Recorded data

BEGIN

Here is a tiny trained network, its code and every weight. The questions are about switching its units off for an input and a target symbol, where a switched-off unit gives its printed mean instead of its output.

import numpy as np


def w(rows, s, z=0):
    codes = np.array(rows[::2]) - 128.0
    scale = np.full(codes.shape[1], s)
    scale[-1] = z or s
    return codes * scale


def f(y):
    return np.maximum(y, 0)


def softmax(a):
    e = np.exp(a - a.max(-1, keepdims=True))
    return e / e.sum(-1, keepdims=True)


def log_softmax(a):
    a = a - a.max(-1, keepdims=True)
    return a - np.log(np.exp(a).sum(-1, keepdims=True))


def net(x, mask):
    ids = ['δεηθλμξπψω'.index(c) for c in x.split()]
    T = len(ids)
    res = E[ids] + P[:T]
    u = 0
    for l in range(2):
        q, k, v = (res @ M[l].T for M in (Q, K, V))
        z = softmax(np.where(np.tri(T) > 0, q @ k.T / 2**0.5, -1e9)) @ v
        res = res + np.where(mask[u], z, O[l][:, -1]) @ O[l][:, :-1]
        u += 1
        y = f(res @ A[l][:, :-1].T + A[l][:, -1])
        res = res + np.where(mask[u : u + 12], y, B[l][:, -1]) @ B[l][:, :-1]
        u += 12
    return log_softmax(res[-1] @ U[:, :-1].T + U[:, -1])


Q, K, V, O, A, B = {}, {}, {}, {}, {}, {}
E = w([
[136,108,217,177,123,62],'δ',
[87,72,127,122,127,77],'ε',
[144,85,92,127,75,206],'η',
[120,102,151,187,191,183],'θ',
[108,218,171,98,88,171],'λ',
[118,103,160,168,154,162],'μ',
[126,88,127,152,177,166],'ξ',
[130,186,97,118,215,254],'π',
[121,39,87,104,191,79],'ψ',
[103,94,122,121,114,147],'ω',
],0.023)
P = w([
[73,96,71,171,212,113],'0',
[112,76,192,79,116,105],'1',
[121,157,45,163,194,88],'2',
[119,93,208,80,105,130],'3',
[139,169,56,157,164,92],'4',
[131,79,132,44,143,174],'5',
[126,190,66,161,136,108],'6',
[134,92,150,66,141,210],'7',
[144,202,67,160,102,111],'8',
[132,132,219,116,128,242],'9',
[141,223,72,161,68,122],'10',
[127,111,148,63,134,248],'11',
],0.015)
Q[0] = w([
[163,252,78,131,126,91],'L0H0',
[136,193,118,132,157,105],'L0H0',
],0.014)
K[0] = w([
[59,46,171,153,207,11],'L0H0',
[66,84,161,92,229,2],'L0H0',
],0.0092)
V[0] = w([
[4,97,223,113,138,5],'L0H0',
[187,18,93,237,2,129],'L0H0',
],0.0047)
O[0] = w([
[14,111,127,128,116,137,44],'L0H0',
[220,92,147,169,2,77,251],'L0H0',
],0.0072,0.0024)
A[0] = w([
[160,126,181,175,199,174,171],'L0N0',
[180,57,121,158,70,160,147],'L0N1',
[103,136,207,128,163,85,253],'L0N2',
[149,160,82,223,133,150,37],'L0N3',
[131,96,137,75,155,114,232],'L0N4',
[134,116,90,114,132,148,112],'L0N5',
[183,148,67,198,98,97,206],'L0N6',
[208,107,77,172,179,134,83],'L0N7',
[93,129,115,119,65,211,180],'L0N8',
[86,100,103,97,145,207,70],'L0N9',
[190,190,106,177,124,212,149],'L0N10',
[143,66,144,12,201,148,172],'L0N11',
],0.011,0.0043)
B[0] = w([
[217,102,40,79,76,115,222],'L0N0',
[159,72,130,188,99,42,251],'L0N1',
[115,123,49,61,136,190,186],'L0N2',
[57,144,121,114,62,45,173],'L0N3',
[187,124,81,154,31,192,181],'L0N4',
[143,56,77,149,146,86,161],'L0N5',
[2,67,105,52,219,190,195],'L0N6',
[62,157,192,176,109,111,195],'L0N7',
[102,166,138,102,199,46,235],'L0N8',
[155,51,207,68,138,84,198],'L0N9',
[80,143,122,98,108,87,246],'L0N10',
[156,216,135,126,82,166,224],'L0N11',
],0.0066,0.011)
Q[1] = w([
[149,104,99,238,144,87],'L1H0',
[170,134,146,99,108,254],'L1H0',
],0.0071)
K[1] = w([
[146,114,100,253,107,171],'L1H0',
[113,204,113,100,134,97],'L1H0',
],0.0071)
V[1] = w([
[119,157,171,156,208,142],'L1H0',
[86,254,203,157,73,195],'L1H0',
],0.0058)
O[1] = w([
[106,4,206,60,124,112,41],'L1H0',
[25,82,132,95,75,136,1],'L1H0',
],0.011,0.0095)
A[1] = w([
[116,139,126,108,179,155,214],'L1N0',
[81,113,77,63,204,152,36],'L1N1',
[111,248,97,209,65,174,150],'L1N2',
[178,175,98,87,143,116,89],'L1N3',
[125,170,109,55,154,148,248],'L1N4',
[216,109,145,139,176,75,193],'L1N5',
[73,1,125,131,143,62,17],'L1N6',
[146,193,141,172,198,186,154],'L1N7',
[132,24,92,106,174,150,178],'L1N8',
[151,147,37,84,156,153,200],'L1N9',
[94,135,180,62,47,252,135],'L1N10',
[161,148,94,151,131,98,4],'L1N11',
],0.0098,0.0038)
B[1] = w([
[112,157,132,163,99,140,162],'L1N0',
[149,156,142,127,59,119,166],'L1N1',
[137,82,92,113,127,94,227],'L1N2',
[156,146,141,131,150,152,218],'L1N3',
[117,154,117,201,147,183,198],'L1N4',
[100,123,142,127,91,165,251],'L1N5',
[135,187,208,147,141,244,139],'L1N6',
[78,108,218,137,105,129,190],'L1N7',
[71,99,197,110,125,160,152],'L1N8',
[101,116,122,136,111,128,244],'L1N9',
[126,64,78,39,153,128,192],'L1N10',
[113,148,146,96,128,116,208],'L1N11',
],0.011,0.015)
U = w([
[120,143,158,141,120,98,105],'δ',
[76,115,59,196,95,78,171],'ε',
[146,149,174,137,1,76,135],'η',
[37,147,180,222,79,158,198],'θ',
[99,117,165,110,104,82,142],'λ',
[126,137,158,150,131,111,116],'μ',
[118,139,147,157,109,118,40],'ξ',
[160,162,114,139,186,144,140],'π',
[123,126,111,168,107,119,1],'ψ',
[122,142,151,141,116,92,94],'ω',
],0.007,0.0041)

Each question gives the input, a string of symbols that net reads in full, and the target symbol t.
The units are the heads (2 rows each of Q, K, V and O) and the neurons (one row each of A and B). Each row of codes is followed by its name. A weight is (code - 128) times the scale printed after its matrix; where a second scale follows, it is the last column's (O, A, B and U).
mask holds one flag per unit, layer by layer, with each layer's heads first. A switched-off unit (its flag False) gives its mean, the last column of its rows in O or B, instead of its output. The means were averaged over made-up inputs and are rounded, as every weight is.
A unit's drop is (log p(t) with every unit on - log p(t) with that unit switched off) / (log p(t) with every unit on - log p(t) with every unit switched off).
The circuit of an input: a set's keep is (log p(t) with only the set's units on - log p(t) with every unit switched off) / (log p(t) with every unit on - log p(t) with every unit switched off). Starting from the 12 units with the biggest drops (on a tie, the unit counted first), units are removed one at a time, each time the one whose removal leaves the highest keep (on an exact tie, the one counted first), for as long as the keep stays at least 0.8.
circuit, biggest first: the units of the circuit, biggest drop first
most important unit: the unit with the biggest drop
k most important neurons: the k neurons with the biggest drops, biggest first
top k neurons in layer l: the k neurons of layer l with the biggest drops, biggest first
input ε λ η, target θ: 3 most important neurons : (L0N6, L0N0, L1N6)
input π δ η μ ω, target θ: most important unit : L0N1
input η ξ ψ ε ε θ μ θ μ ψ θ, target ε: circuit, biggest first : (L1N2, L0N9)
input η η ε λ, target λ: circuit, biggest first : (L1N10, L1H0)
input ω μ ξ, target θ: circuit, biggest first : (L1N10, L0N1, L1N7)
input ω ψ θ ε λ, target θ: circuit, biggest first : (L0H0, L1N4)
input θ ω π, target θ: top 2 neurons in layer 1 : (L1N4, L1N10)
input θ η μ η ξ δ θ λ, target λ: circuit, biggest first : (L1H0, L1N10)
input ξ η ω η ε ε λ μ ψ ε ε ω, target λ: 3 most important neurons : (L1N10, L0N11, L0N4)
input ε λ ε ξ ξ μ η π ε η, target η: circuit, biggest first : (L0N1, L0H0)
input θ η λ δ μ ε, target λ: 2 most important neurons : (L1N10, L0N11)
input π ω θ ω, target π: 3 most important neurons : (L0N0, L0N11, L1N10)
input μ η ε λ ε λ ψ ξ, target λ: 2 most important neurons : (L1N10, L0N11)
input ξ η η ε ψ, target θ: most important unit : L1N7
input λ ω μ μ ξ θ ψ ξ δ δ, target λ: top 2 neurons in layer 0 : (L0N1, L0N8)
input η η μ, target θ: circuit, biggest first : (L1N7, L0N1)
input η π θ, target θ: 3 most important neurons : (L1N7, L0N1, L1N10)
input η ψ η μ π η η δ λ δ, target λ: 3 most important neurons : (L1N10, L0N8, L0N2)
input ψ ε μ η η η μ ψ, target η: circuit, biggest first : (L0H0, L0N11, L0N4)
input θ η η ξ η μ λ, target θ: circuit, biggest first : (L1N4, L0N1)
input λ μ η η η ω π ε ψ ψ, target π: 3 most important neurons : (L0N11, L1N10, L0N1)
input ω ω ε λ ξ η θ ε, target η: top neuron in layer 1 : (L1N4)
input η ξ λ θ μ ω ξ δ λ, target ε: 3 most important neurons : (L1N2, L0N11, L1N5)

END

(Task requirements): Scan the data, and report each line that uses the word "gives".

(Written response):
Here is a tiny trained network, its code and every weight. The questions are about switching its units off for an input and a target symbol, where a switched-off unit gives its printed mean instead of its output.
Each question gives the input, a string of symbols that net reads in full, and the target symbol t.
mask holds one flag per unit, layer by layer, with each layer's heads first. A switched-off unit (its flag False) gives its mean, the last column of its rows in O or B, instead of its output. The means were averaged over made-up inputs and are rounded, as every weight is.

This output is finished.